- **Exercise goal**
From the records below, transcribe only the lines running from the one with "4.7] : sipu" through the one with "-32.7] -> gogo". Keep both of those end lines.

Records contained in a dataset:
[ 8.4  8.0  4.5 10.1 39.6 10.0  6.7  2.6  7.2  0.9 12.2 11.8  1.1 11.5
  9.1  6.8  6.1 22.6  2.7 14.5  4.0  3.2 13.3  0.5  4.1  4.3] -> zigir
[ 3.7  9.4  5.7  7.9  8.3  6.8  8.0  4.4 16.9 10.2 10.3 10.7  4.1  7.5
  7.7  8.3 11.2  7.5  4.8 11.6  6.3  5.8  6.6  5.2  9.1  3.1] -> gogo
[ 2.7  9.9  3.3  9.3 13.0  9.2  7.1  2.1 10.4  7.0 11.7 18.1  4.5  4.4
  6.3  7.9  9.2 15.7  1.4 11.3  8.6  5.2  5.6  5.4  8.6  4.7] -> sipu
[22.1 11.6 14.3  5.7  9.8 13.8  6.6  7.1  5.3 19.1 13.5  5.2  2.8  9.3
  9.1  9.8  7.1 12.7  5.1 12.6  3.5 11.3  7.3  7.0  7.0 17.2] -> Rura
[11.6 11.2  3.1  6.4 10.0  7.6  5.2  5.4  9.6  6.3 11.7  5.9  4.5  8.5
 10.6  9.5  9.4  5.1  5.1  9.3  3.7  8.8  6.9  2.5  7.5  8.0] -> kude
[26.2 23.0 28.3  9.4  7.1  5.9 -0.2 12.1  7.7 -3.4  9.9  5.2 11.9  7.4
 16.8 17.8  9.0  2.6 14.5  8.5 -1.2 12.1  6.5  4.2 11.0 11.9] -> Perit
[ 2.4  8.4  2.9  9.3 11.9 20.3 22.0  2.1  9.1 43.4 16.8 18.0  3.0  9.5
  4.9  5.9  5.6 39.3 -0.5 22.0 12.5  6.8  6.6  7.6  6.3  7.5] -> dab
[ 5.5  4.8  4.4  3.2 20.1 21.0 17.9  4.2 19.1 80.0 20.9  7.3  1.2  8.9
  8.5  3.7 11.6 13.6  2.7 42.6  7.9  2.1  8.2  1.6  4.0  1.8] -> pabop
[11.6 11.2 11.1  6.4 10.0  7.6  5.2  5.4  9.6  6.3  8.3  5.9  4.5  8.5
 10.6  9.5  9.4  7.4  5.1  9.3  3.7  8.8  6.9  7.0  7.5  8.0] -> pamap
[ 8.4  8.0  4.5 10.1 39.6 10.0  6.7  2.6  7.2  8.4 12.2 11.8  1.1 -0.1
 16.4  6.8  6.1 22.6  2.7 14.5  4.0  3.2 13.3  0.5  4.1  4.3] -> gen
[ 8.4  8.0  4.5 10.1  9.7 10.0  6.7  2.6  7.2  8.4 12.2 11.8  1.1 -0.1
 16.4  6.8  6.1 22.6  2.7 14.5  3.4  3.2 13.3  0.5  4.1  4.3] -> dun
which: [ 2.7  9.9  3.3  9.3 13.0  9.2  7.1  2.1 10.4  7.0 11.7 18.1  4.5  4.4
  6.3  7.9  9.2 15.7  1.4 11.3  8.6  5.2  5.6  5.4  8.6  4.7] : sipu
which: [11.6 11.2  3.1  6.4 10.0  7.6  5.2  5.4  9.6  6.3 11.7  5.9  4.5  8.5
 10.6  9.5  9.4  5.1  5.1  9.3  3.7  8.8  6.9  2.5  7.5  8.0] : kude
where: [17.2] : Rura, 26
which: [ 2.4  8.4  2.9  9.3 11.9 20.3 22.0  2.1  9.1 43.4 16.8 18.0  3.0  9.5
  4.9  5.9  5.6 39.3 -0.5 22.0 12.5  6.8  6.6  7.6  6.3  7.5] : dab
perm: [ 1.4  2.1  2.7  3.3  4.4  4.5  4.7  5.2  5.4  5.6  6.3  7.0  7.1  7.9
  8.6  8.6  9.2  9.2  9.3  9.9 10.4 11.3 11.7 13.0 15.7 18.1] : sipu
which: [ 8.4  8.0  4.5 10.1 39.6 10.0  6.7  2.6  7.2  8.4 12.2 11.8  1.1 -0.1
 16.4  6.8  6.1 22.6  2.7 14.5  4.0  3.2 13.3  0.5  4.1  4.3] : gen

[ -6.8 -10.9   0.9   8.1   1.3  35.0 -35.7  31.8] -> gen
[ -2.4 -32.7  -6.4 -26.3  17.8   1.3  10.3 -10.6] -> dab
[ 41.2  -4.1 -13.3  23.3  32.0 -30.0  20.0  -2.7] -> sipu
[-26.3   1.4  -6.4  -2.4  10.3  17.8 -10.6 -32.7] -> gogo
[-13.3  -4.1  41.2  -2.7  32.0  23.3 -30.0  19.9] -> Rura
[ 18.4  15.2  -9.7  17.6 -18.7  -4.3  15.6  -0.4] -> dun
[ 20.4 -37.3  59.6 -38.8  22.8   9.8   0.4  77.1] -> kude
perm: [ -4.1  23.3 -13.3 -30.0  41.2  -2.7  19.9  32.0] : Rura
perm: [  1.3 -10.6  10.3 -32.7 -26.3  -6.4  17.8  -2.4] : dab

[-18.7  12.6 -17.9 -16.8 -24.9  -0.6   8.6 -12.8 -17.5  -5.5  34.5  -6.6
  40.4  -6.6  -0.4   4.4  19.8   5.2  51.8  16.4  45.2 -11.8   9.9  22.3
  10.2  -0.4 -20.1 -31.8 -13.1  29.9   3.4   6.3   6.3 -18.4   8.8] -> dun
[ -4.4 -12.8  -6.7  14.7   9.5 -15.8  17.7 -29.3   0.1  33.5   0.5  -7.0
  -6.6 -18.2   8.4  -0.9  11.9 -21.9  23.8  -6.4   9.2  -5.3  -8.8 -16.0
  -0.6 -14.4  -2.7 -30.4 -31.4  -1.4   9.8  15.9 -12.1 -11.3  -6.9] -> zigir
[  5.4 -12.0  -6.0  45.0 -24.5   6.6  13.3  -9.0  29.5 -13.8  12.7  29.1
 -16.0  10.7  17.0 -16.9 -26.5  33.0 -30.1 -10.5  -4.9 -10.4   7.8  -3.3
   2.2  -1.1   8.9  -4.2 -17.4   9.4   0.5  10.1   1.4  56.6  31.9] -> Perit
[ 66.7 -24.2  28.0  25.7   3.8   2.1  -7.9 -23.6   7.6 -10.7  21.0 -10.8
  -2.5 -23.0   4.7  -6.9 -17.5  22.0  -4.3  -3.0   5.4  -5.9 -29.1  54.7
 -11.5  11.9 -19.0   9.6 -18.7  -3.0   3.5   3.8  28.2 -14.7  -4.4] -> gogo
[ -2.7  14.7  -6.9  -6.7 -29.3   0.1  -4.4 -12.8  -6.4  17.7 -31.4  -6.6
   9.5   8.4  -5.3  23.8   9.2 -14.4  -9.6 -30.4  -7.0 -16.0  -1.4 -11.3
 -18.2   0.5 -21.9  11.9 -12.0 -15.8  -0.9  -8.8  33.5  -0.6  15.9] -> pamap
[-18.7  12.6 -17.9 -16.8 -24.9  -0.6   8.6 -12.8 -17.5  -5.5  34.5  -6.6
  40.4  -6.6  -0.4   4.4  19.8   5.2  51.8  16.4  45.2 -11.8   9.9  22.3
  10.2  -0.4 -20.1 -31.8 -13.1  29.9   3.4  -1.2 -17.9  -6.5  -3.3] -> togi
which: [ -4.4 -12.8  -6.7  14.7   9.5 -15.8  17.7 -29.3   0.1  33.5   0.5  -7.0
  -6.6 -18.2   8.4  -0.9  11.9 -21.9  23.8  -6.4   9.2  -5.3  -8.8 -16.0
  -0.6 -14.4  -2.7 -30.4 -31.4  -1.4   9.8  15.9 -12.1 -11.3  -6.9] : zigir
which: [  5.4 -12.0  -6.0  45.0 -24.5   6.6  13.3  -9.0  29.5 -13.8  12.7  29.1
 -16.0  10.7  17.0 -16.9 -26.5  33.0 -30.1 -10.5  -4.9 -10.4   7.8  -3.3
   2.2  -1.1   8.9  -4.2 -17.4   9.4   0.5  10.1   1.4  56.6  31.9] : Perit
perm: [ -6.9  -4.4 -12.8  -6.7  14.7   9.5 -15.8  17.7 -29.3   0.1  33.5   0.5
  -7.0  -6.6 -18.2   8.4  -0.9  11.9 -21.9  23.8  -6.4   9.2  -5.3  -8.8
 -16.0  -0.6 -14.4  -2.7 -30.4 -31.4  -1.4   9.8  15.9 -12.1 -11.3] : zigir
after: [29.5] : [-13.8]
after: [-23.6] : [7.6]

- **Answer space**
  6.3  7.9  9.2 15.7  1.4 11.3  8.6  5.2  5.6  5.4  8.6  4.7] : sipu
which: [11.6 11.2  3.1  6.4 10.0  7.6  5.2  5.4  9.6  6.3 11.7  5.9  4.5  8.5
 10.6  9.5  9.4  5.1  5.1  9.3  3.7  8.8  6.9  2.5  7.5  8.0] : kude
where: [17.2] : Rura, 26
which: [ 2.4  8.4  2.9  9.3 11.9 20.3 22.0  2.1  9.1 43.4 16.8 18.0  3.0  9.5
  4.9  5.9  5.6 39.3 -0.5 22.0 12.5  6.8  6.6  7.6  6.3  7.5] : dab
perm: [ 1.4  2.1  2.7  3.3  4.4  4.5  4.7  5.2  5.4  5.6  6.3  7.0  7.1  7.9
  8.6  8.6  9.2  9.2  9.3  9.9 10.4 11.3 11.7 13.0 15.7 18.1] : sipu
which: [ 8.4  8.0  4.5 10.1 39.6 10.0  6.7  2.6  7.2  8.4 12.2 11.8  1.1 -0.1
 16.4  6.8  6.1 22.6  2.7 14.5  4.0  3.2 13.3  0.5  4.1  4.3] : gen

[ -6.8 -10.9   0.9   8.1   1.3  35.0 -35.7  31.8] -> gen
[ -2.4 -32.7  -6.4 -26.3  17.8   1.3  10.3 -10.6] -> dab
[ 41.2  -4.1 -13.3  23.3  32.0 -30.0  20.0  -2.7] -> sipu
[-26.3   1.4  -6.4  -2.4  10.3  17.8 -10.6 -32.7] -> gogo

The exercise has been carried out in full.